• EXERCISE BRIEF:
Every record below is to be restated word for word.

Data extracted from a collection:
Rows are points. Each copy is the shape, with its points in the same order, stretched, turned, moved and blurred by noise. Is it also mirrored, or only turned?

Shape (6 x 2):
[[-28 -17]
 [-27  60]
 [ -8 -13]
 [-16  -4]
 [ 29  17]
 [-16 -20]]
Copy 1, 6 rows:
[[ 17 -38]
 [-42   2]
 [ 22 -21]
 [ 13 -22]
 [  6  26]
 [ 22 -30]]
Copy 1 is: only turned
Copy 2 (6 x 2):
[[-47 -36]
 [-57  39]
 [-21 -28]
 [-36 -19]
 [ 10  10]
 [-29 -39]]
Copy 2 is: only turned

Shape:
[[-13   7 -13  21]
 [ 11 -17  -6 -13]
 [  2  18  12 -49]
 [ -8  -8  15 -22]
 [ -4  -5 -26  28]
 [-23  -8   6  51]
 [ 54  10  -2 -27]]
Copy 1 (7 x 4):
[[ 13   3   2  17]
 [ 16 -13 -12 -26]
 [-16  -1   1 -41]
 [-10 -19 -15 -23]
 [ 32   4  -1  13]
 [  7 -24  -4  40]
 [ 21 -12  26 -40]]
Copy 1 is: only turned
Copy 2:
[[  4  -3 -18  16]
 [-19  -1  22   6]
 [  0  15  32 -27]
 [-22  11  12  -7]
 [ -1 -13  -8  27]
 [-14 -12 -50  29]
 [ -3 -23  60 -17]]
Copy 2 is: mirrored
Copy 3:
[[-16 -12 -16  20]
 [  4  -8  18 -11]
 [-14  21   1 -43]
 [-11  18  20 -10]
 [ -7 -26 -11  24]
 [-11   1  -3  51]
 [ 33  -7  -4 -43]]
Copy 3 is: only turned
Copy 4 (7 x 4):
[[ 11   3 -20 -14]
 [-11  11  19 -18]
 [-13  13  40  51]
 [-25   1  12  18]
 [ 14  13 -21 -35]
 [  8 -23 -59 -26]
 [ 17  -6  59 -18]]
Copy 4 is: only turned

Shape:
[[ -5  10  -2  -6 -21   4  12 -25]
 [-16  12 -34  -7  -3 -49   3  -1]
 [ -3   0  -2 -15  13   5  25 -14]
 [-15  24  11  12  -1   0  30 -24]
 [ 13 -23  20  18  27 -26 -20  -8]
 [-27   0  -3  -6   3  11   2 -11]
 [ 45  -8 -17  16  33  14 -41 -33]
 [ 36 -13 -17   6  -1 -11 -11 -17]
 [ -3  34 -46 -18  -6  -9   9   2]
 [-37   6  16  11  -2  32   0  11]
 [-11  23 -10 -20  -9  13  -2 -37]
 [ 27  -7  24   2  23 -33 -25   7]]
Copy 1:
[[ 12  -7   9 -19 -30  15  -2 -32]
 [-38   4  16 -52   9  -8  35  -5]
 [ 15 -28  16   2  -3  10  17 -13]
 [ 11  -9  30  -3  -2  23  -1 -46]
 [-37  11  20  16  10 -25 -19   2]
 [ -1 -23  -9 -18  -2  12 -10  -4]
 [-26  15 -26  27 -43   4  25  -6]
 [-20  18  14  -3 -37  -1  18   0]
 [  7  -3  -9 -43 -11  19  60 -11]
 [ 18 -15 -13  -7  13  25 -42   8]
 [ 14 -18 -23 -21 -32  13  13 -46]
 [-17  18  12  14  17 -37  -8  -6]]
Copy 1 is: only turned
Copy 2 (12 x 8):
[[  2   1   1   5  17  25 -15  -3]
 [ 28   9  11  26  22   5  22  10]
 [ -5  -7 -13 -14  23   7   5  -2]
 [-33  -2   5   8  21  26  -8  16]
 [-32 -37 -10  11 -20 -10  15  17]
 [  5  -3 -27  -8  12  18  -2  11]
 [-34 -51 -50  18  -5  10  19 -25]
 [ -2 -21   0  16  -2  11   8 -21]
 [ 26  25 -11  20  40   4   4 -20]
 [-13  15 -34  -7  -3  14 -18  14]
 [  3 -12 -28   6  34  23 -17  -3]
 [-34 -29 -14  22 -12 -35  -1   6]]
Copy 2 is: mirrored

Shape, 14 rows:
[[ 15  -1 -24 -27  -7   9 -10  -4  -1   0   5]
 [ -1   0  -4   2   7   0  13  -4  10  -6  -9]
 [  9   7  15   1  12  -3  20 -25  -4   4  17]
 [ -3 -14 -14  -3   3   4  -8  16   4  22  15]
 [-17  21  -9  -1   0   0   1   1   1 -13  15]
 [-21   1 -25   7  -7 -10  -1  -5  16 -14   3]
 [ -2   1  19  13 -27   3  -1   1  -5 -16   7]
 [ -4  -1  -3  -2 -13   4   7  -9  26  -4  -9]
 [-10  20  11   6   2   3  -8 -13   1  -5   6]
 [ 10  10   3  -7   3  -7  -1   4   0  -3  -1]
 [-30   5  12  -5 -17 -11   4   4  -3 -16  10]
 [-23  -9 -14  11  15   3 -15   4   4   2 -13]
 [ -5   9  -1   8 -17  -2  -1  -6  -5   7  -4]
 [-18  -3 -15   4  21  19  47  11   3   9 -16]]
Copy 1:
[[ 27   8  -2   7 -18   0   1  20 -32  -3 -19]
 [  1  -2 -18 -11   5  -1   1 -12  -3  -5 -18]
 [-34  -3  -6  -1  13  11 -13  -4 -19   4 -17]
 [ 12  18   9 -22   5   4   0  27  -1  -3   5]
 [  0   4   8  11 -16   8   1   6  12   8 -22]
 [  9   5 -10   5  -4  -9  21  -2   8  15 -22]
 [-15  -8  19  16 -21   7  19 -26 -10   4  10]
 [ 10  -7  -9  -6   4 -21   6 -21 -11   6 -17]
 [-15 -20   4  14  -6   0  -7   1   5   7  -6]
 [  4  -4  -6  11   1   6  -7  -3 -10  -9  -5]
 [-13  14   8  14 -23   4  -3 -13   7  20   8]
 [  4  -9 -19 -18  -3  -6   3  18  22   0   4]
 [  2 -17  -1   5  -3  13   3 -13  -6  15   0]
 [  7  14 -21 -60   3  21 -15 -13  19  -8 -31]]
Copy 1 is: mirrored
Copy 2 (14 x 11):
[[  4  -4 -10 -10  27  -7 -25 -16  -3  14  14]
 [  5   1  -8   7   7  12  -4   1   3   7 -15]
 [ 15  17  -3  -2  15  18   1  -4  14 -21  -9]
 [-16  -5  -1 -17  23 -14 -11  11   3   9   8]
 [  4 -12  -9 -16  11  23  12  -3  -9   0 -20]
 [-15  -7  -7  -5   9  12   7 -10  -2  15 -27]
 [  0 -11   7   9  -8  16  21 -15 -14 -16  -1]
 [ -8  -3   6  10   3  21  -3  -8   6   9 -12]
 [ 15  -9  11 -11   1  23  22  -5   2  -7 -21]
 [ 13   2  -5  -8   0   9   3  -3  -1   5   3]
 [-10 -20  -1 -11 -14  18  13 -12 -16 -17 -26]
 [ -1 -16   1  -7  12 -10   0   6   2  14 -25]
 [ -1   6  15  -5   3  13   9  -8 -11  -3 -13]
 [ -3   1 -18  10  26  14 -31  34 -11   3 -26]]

• WRITTEN REPLY:
Rows are points. Each copy is the shape, with its points in the same order, stretched, turned, moved and blurred by noise. Is it also mirrored, or only turned?

Shape (6 x 2):
[[-28 -17]
 [-27  60]
 [ -8 -13]
 [-16  -4]
 [ 29  17]
 [-16 -20]]
Copy 1, 6 rows:
[[ 17 -38]
 [-42   2]
 [ 22 -21]
 [ 13 -22]
 [  6  26]
 [ 22 -30]]
Copy 1 is: only turned
Copy 2 (6 x 2):
[[-47 -36]
 [-57  39]
 [-21 -28]
 [-36 -19]
 [ 10  10]
 [-29 -39]]
Copy 2 is: only turned

Shape:
[[-13   7 -13  21]
 [ 11 -17  -6 -13]
 [  2  18  12 -49]
 [ -8  -8  15 -22]
 [ -4  -5 -26  28]
 [-23  -8   6  51]
 [ 54  10  -2 -27]]
Copy 1 (7 x 4):
[[ 13   3   2  17]
 [ 16 -13 -12 -26]
 [-16  -1   1 -41]
 [-10 -19 -15 -23]
 [ 32   4  -1  13]
 [  7 -24  -4  40]
 [ 21 -12  26 -40]]
Copy 1 is: only turned
Copy 2:
[[  4  -3 -18  16]
 [-19  -1  22   6]
 [  0  15  32 -27]
 [-22  11  12  -7]
 [ -1 -13  -8  27]
 [-14 -12 -50  29]
 [ -3 -23  60 -17]]
Copy 2 is: mirrored
Copy 3:
[[-16 -12 -16  20]
 [  4  -8  18 -11]
 [-14  21   1 -43]
 [-11  18  20 -10]
 [ -7 -26 -11  24]
 [-11   1  -3  51]
 [ 33  -7  -4 -43]]
Copy 3 is: only turned
Copy 4 (7 x 4):
[[ 11   3 -20 -14]
 [-11  11  19 -18]
 [-13  13  40  51]
 [-25   1  12  18]
 [ 14  13 -21 -35]
 [  8 -23 -59 -26]
 [ 17  -6  59 -18]]
Copy 4 is: only turned

Shape:
[[ -5  10  -2  -6 -21   4  12 -25]
 [-16  12 -34  -7  -3 -49   3  -1]
 [ -3   0  -2 -15  13   5  25 -14]
 [-15  24  11  12  -1   0  30 -24]
 [ 13 -23  20  18  27 -26 -20  -8]
 [-27   0  -3  -6   3  11   2 -11]
 [ 45  -8 -17  16  33  14 -41 -33]
 [ 36 -13 -17   6  -1 -11 -11 -17]
 [ -3  34 -46 -18  -6  -9   9   2]
 [-37   6  16  11  -2  32   0  11]
 [-11  23 -10 -20  -9  13  -2 -37]
 [ 27  -7  24   2  23 -33 -25   7]]
Copy 1:
[[ 12  -7   9 -19 -30  15  -2 -32]
 [-38   4  16 -52   9  -8  35  -5]
 [ 15 -28  16   2  -3  10  17 -13]
 [ 11  -9  30  -3  -2  23  -1 -46]
 [-37  11  20  16  10 -25 -19   2]
 [ -1 -23  -9 -18  -2  12 -10  -4]
 [-26  15 -26  27 -43   4  25  -6]
 [-20  18  14  -3 -37  -1  18   0]
 [  7  -3  -9 -43 -11  19  60 -11]
 [ 18 -15 -13  -7  13  25 -42   8]
 [ 14 -18 -23 -21 -32  13  13 -46]
 [-17  18  12  14  17 -37  -8  -6]]
Copy 1 is: only turned
Copy 2 (12 x 8):
[[  2   1   1   5  17  25 -15  -3]
 [ 28   9  11  26  22   5  22  10]
 [ -5  -7 -13 -14  23   7   5  -2]
 [-33  -2   5   8  21  26  -8  16]
 [-32 -37 -10  11 -20 -10  15  17]
 [  5  -3 -27  -8  12  18  -2  11]
 [-34 -51 -50  18  -5  10  19 -25]
 [ -2 -21   0  16  -2  11   8 -21]
 [ 26  25 -11  20  40   4   4 -20]
 [-13  15 -34  -7  -3  14 -18  14]
 [  3 -12 -28   6  34  23 -17  -3]
 [-34 -29 -14  22 -12 -35  -1   6]]
Copy 2 is: mirrored

Shape, 14 rows:
[[ 15  -1 -24 -27  -7   9 -10  -4  -1   0   5]
 [ -1   0  -4   2   7   0  13  -4  10  -6  -9]
 [  9   7  15   1  12  -3  20 -25  -4   4  17]
 [ -3 -14 -14  -3   3   4  -8  16   4  22  15]
 [-17  21  -9  -1   0   0   1   1   1 -13  15]
 [-21   1 -25   7  -7 -10  -1  -5  16 -14   3]
 [ -2   1  19  13 -27   3  -1   1  -5 -16   7]
 [ -4  -1  -3  -2 -13   4   7  -9  26  -4  -9]
 [-10  20  11   6   2   3  -8 -13   1  -5   6]
 [ 10  10   3  -7   3  -7  -1   4   0  -3  -1]
 [-30   5  12  -5 -17 -11   4   4  -3 -16  10]
 [-23  -9 -14  11  15   3 -15   4   4   2 -13]
 [ -5   9  -1   8 -17  -2  -1  -6  -5   7  -4]
 [-18  -3 -15   4  21  19  47  11   3   9 -16]]
Copy 1:
[[ 27   8  -2   7 -18   0   1  20 -32  -3 -19]
 [  1  -2 -18 -11   5  -1   1 -12  -3  -5 -18]
 [-34  -3  -6  -1  13  11 -13  -4 -19   4 -17]
 [ 12  18   9 -22   5   4   0  27  -1  -3   5]
 [  0   4   8  11 -16   8   1   6  12   8 -22]
 [  9   5 -10   5  -4  -9  21  -2   8  15 -22]
 [-15  -8  19  16 -21   7  19 -26 -10   4  10]
 [ 10  -7  -9  -6   4 -21   6 -21 -11   6 -17]
 [-15 -20   4  14  -6   0  -7   1   5   7  -6]
 [  4  -4  -6  11   1   6  -7  -3 -10  -9  -5]
 [-13  14   8  14 -23   4  -3 -13   7  20   8]
 [  4  -9 -19 -18  -3  -6   3  18  22   0   4]
 [  2 -17  -1   5  -3  13   3 -13  -6  15   0]
 [  7  14 -21 -60   3  21 -15 -13  19  -8 -31]]
Copy 1 is: mirrored
Copy 2 (14 x 11):
[[  4  -4 -10 -10  27  -7 -25 -16  -3  14  14]
 [  5   1  -8   7   7  12  -4   1   3   7 -15]
 [ 15  17  -3  -2  15  18   1  -4  14 -21  -9]
 [-16  -5  -1 -17  23 -14 -11  11   3   9   8]
 [  4 -12  -9 -16  11  23  12  -3  -9   0 -20]
 [-15  -7  -7  -5   9  12   7 -10  -2  15 -27]
 [  0 -11   7   9  -8  16  21 -15 -14 -16  -1]
 [ -8  -3   6  10   3  21  -3  -8   6   9 -12]
 [ 15  -9  11 -11   1  23  22  -5   2  -7 -21]
 [ 13   2  -5  -8   0   9   3  -3  -1   5   3]
 [-10 -20  -1 -11 -14  18  13 -12 -16 -17 -26]
 [ -1 -16   1  -7  12 -10   0   6   2  14 -25]
 [ -1   6  15  -5   3  13   9  -8 -11  -3 -13]
 [ -3   1 -18  10  26  14 -31  34 -11   3 -26]]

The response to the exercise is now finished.